[Start of Attachment]

Each row of a before or after table is a point. One or more steps were done to the points. Then noise was added and the rows were shuffled. The steps act on columns, c1 being the first. Name the steps. A step turns or swaps two columns, mirrors them in a line or flattens them onto one, adds a multiple of one to another, or multiplies or shifts one. Angles are multiples of 10 degrees, from the lower column toward the higher: turns from -170 to 170, lines from 10 to 170 but not 90. Use the fewest steps. Two steps may share a column if one is a turn and the other turns, adds or multiplies; they go together, in the order done. Otherwise the lowest column goes first.
In the rows, zero is written as 128.

Before (12 x 3)
[[ 79  65 187]
 [ 96 105  89]
 [149 137 104]
 [139 106 135]
 [ 81 119 146]
 [110  84  97]
 [159 138 187]
 [142 140  91]
 [152  92 119]
 [163 137 180]
 [153 136 100]
 [102 112  92]]
After (12 x 3)
[[141 152 124]
 [103 136 163]
 [ 96 143 168]
 [160 132  69]
 [ 77 199  85]
 [149 115 150]
 [ 79 140 115]
 [111 168 171]
 [151 160 142]
 [154 113 154]
 [150 107 161]
 [161 127  75]]
Steps: turn c2 and c3 by -170 degrees

Before (14 x 8)
[[ 90  46 140 163 126 189 109 132]
 [ 96  91 124 139 168 140 157 107]
 [ 67 121  83 127 107 112  92 161]
 [ 14 127 115 143 153 104 160 114]
 [ 96  87  76 114 105  87 133 122]
 [155  96 110 128  74  87 107 117]
 [120 109  92 169 108 154 142 136]
 [133 151  96 154 155 160 147 147]
 [ 98 135 116 140 123 149 169 145]
 [ 82 165 110 163 108 156 113 105]
 [102 149  95 130 103 156 120 140]
 [126 109 103  78 143  88 124 122]
 [ 37 138 158 133 129  82 110 141]
 [169 121  83  77  67 148 150  85]]
After (14 x 8)
[[112 109 164 131  83 154 131 138]
 [162  96 139  81 101  87 135 148]
 [ 86  90 122 167 139 141 121 148]
 [ 83 137 108 131 126  81  47 103]
 [117 121 184 109 118 111  58 123]
 [118 147 162 108 115 156 103 133]
 [ 78 136 147 129 114 150 130 120]
 [102  87 170 102 127  88 106 161]
 [110 165 132 128  87 156  83 157]
 [ 30 127 133 156 126 104  61 147]
 [137 121 146  50 143 149 173 188]
 [130 109 148 117 180  88 123 145]
 [116 151 165 163 119 159 143 126]
 [117  46 119 145  96 188  86 120]]
Steps: turn c1 and c7 by 50 degrees; turn c3 and c8 by -150 degrees; turn c4 and c5 by -60 degrees

Before (12 x 14)
[[ 82 111 104 110 125 111 164 111  82 142 109 117 129 181]
 [105  91  29 148 130 103 127  83 111 122 140  65 173  96]
 [ 87  76 125 133 102 114 157  71 112 137 151 112 153 138]
 [ 44 153 139 127 163 120 118 159 138 164 113 112 159 105]
 [103 170 106 146 129 108 109 177 142 159 132 146 124 107]
 [ 94 180 138 132 147 118  83 177 129 108 155 113 117 130]
 [101  70 111 101 140 116 130  79  86 106 108 168 125 161]
 [ 66 149 134  80  90 111  65 184 130 167  97  90 162 109]
 [115  95 133 109 130 106 167 128  88 106 102 124 123 124]
 [146 114 128  96 149 133 142  71  90 127 100 134  78 152]
 [ 66 108 135 158 153 157 118 194 138 165 136 116 124 136]
 [ 75  99  80  87 112  71  97 122  73 173 165  70 178  80]]
After (12 x 14)
[[133  76 123  86 101 113 158  71  96 127 149 112 156 140]
 [ 99  70 109 103 141 116 128  79  90 107 109 168 118 161]
 [147  90  30 106 131 101 127  83  90 107 139  66 169  96]
 [ 88  99  80  72 113  72  98 123  42 154 166  71 191  80]
 [107 113 103  82 128 109 163 111  80 142 110 118 133 181]
 [127 154 140  45 162 122 117 161 117 153 113 111 170 106]
 [145 170 107 106 128 109 108 177 138 159 132 145 134 106]
 [ 95 113 127 145 148 133 143  70 116 144 100 134  81 153]
 [156 108 136  65 153 157 118 194 133 166 137 119 137 135]
 [108  95 133 115 132 106 165 128  94 109 100 125 115 123]
 [ 81 148 135  68  91 113  64 185 107 154  95  88 174 111]
 [133 180 139  93 144 118  82 179 138 113 156 113 112 128]]
Steps: swap c1 and c4; turn c10 and c13 by 20 degrees; add -0.5 times c13 to c9

Before (13 x 24)
[[ 89 110 147 173 190 134 149 128 130 118 136 160  97 134 122 106 130 143
  148 118 188 138 114 110]
 [ 95 157 170 132  99 118 156  67 103 194 118  89 171 157 164 221 111 111
  117 218 166 128  79 162]
 [186 131 119  93 108 153 119  84 124 153 195  98  83 136 157 102  85 133
  170 107 126  90 146 141]
 [168 133 131  78 128 184 148  99 116 120 140 107 105 139 130 123  57 123
  122 110 143 133 166 122]
 [ 81 104 115 176 136 157 142 131 176 110 116 112 134  87 115  78 121 145
  148 113 131 129 115 116]
 [ 37  87 138 147 179 146 128 105 144  98 106 171 122  98 138  94 163 159
  150 114  97 143 119 126]
 [ 76 130 194 124 139  93 169 119 108 156 107 131 166 130 123 155  77  85
  162 207 141 122  68 165]
 [ 95 123 129 117 151  99 144 107  97 146 134  81 163 119 126 168 138 165
  121 216 137 159  48 151]
 [ 95 139 190  93 121  77 173 116 123 182 109  98 166 110 123 166 127 120
  123 142 165 141 101 178]
 [124 142 197 138 127  88 108 102 112 149 109 116 162 135 139 181 100 142
  135 169 148 146  71 111]
 [ 93  91 162 174 166 136 172 121 155 100 128 140 110 106 109 120 180 102
  131 105 109 187  77 110]
 [ 75 141 131 170 174 123 157 108 140 119  94 114  73  87 112 121 140 143
  162 128 108 165 121 111]
 [166 108  72  95  64 136 140 119 105 141 161 135  93 166 132  81  90 153
  152 121 115  91 192 100]]
After (13 x 24)
[[172 140 193  96 118  77 173 115 120 180 108  95 167  97 124 165 124 119
  121 141 163 143 121 185]
 [ 71 131 135  75 130 181 148  98 116 121 141 105 104 143 131 123  56 124
  121 110 140 133 132 129]
 [209 122 127 117 150  98 145 105  98 145 134  81 166 116 126 167 137 162
  122 212 136 161 156 168]
 [ 57 108  71  95  65 136 139 122 103 141 161 136  91 186 132  85  87 153
  153 118 117  92 116  94]
 [193  93 165 171 166 139 172 122 153 101 126 140 109  95 108 122 177 102
  130 104 105 188 136 108]
 [205 131 192 128 136  93 172 121 105 160 105 129 167 131 124 154  77  88
  162 205 140 121 131 164]
 [176 145 201 135 128  87 112 103 114 146 106 113 158 141 145 181  98 145
  135 168 148 146 162 115]
 [167 142 131 166 173 126 153 109 140 118  93 118  77  67 109 121 144 143
  165 124 105 163  90 115]
 [ 75 129 119  92 108 150 120  84 124 154 194  97  79 139 159 104  84 133
  170 105 125  89 160 152]
 [168 105 115 179 136 156 142 128 181 112 118 119 135  65 119  80 123 143
  147 116 135 129 102 124]
 [164 108 145 173 188 131 147 129 133 122 138 160  98 136 120 105 129 143
  144 115 187 139 107 104]
 [191 159 171 129  98 117 155  66 102 191 121  87 171 173 164 222 115 109
  117 222 165 128 132 176]
 [195  81 133 148 175 148 129 103 145  99 107 170 121  82 139  95 162 159
  150 116  94 146  66 112]]
Steps: turn c1 and c23 by 130 degrees; add -0.3 times c12 to c24; multiply c14 by 1.6

Before (13 x 64)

[End of Attachment]

> [Activity] The lines above, starting at the one with "160 147 147]" and ending at the one with "[ 81 148 135", are the only ones to return, exactly as written.

> [Expected answer]
 [133 151  96 154 155 160 147 147]
 [ 98 135 116 140 123 149 169 145]
 [ 82 165 110 163 108 156 113 105]
 [102 149  95 130 103 156 120 140]
 [126 109 103  78 143  88 124 122]
 [ 37 138 158 133 129  82 110 141]
 [169 121  83  77  67 148 150  85]]
After (14 x 8)
[[112 109 164 131  83 154 131 138]
 [162  96 139  81 101  87 135 148]
 [ 86  90 122 167 139 141 121 148]
 [ 83 137 108 131 126  81  47 103]
 [117 121 184 109 118 111  58 123]
 [118 147 162 108 115 156 103 133]
 [ 78 136 147 129 114 150 130 120]
 [102  87 170 102 127  88 106 161]
 [110 165 132 128  87 156  83 157]
 [ 30 127 133 156 126 104  61 147]
 [137 121 146  50 143 149 173 188]
 [130 109 148 117 180  88 123 145]
 [116 151 165 163 119 159 143 126]
 [117  46 119 145  96 188  86 120]]
Steps: turn c1 and c7 by 50 degrees; turn c3 and c8 by -150 degrees; turn c4 and c5 by -60 degrees

Before (12 x 14)
[[ 82 111 104 110 125 111 164 111  82 142 109 117 129 181]
 [105  91  29 148 130 103 127  83 111 122 140  65 173  96]
 [ 87  76 125 133 102 114 157  71 112 137 151 112 153 138]
 [ 44 153 139 127 163 120 118 159 138 164 113 112 159 105]
 [103 170 106 146 129 108 109 177 142 159 132 146 124 107]
 [ 94 180 138 132 147 118  83 177 129 108 155 113 117 130]
 [101  70 111 101 140 116 130  79  86 106 108 168 125 161]
 [ 66 149 134  80  90 111  65 184 130 167  97  90 162 109]
 [115  95 133 109 130 106 167 128  88 106 102 124 123 124]
 [146 114 128  96 149 133 142  71  90 127 100 134  78 152]
 [ 66 108 135 158 153 157 118 194 138 165 136 116 124 136]
 [ 75  99  80  87 112  71  97 122  73 173 165  70 178  80]]
After (12 x 14)
[[133  76 123  86 101 113 158  71  96 127 149 112 156 140]
 [ 99  70 109 103 141 116 128  79  90 107 109 168 118 161]
 [147  90  30 106 131 101 127  83  90 107 139  66 169  96]
 [ 88  99  80  72 113  72  98 123  42 154 166  71 191  80]
 [107 113 103  82 128 109 163 111  80 142 110 118 133 181]
 [127 154 140  45 162 122 117 161 117 153 113 111 170 106]
 [145 170 107 106 128 109 108 177 138 159 132 145 134 106]
 [ 95 113 127 145 148 133 143  70 116 144 100 134  81 153]
 [156 108 136  65 153 157 118 194 133 166 137 119 137 135]
 [108  95 133 115 132 106 165 128  94 109 100 125 115 123]
 [ 81 148 135  68  91 113  64 185 107 154  95  88 174 111]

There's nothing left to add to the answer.